Each row of a before or after table is a point. One or more steps were done to the points. Then noise was added and the rows were shuffled. The steps act on columns, c1 being the first. What was done? A step turns or swaps two columns, mirrors them in a line or flattens them onto one, adds a multiple of one to another, or multiplies or shifts one. Angles are multiples of 10 degrees, from the lower column toward the higher: turns from -170 to 170, lines from 10 to 170 but not 90. Use the fewest steps. Two steps may share a column if one is a turn and the other turns, adds or multiplies; they go together, in the order done. Otherwise the lowest column goes first.

Before (14 x 3):
[[-0.52  0.00  0.00]
 [-0.01 -0.16  0.02]
 [ 0.83  0.11 -0.37]
 [-0.17 -0.21  0.22]
 [-0.40  0.01  0.03]
 [ 0.41 -0.18 -0.18]
 [-0.64 -0.25  0.01]
 [-0.34  0.01 -0.08]
 [-0.12 -0.02  0.00]
 [-0.29  0.04  0.28]
 [ 0.42 -0.04 -0.17]
 [-0.35  0.19 -0.12]
 [-0.15  0.05  0.12]
 [-0.48  0.07 -0.11]]
After:
[[ 0.40 -0.16 -0.04]
 [ 0.40 -0.29  0.02]
 [-0.36  0.05 -0.22]
 [-0.28  0.23  0.15]
 [-0.44 -0.05 -0.16]
 [ 0.80 -0.23 -0.32]
 [-0.02 -0.08  0.15]
 [-0.18  0.04  0.29]
 [-0.65 -0.14  0.17]
 [-0.12 -0.03  0.03]
 [-0.40  0.02  0.02]
 [-0.31 -0.06 -0.06]
 [-0.49  0.01  0.00]
 [-0.13  0.13  0.04]]
Steps: turn c2 and c3 by -50 degrees

Before:
[[-0.76 -0.36  0.19  0.28  0.00 -0.47]
 [-0.33 -0.24  0.20  0.15  0.01 -0.09]
 [-0.29 -0.23  0.47  0.23  0.07 -0.08]
 [-0.05  0.11  0.05 -0.50 -0.10  0.07]
 [-0.33 -0.50  0.12  0.00  0.31 -0.05]
 [-0.01  0.05 -0.13 -0.37 -0.08 -0.01]
 [-0.28 -0.50  0.24  0.32 -0.28  0.00]
 [ 0.07  0.45  0.02 -0.27  0.11  0.13]
 [-0.15 -0.30  0.46 -0.03 -0.16 -0.26]
 [ 0.66  0.40 -0.27 -0.30 -0.05 -0.04]
 [ 0.20  0.34 -0.17 -0.19 -0.21  0.30]]
After, 11 rows:
[[-0.01 -0.05 -0.38  0.06 -0.02  0.00]
 [ 0.17 -0.23 -0.23  0.14  0.05 -0.42]
 [-0.31  0.19  0.20 -0.15 -0.07  0.17]
 [-0.32  0.46  0.39 -0.17 -0.04  0.16]
 [-0.18  0.21  0.04 -0.44 -0.01  0.37]
 [-0.25  0.45  0.02 -0.09 -0.07  0.27]
 [-0.05 -0.11 -0.53 -0.12  0.00 -0.10]
 [ 0.08 -0.37 -0.26 -0.05  0.01 -0.29]
 [-0.77  0.15  0.31 -0.13 -0.13  0.56]
 [ 0.61 -0.40 -0.35  0.19  0.11 -0.08]
 [-0.24  0.18  0.34 -0.47 -0.05  0.17]]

=-=-=-=-=

Start to finish, transcribe the listing above exactly.

Each row of a before or after table is a point. One or more steps were done to the points. Then noise was added and the rows were shuffled. The steps act on columns, c1 being the first. What was done? A step turns or swaps two columns, mirrors them in a line or flattens them onto one, adds a multiple of one to another, or multiplies or shifts one. Angles are multiples of 10 degrees, from the lower column toward the higher: turns from -170 to 170, lines from 10 to 170 but not 90. Use the fewest steps. Two steps may share a column if one is a turn and the other turns, adds or multiplies; they go together, in the order done. Otherwise the lowest column goes first.

Before (14 x 3):
[[-0.52  0.00  0.00]
 [-0.01 -0.16  0.02]
 [ 0.83  0.11 -0.37]
 [-0.17 -0.21  0.22]
 [-0.40  0.01  0.03]
 [ 0.41 -0.18 -0.18]
 [-0.64 -0.25  0.01]
 [-0.34  0.01 -0.08]
 [-0.12 -0.02  0.00]
 [-0.29  0.04  0.28]
 [ 0.42 -0.04 -0.17]
 [-0.35  0.19 -0.12]
 [-0.15  0.05  0.12]
 [-0.48  0.07 -0.11]]
After:
[[ 0.40 -0.16 -0.04]
 [ 0.40 -0.29  0.02]
 [-0.36  0.05 -0.22]
 [-0.28  0.23  0.15]
 [-0.44 -0.05 -0.16]
 [ 0.80 -0.23 -0.32]
 [-0.02 -0.08  0.15]
 [-0.18  0.04  0.29]
 [-0.65 -0.14  0.17]
 [-0.12 -0.03  0.03]
 [-0.40  0.02  0.02]
 [-0.31 -0.06 -0.06]
 [-0.49  0.01  0.00]
 [-0.13  0.13  0.04]]
Steps: turn c2 and c3 by -50 degrees

Before:
[[-0.76 -0.36  0.19  0.28  0.00 -0.47]
 [-0.33 -0.24  0.20  0.15  0.01 -0.09]
 [-0.29 -0.23  0.47  0.23  0.07 -0.08]
 [-0.05  0.11  0.05 -0.50 -0.10  0.07]
 [-0.33 -0.50  0.12  0.00  0.31 -0.05]
 [-0.01  0.05 -0.13 -0.37 -0.08 -0.01]
 [-0.28 -0.50  0.24  0.32 -0.28  0.00]
 [ 0.07  0.45  0.02 -0.27  0.11  0.13]
 [-0.15 -0.30  0.46 -0.03 -0.16 -0.26]
 [ 0.66  0.40 -0.27 -0.30 -0.05 -0.04]
 [ 0.20  0.34 -0.17 -0.19 -0.21  0.30]]
After, 11 rows:
[[-0.01 -0.05 -0.38  0.06 -0.02  0.00]
 [ 0.17 -0.23 -0.23  0.14  0.05 -0.42]
 [-0.31  0.19  0.20 -0.15 -0.07  0.17]
 [-0.32  0.46  0.39 -0.17 -0.04  0.16]
 [-0.18  0.21  0.04 -0.44 -0.01  0.37]
 [-0.25  0.45  0.02 -0.09 -0.07  0.27]
 [-0.05 -0.11 -0.53 -0.12  0.00 -0.10]
 [ 0.08 -0.37 -0.26 -0.05  0.01 -0.29]
 [-0.77  0.15  0.31 -0.13 -0.13  0.56]
 [ 0.61 -0.40 -0.35  0.19  0.11 -0.08]
 [-0.24  0.18  0.34 -0.47 -0.05  0.17]]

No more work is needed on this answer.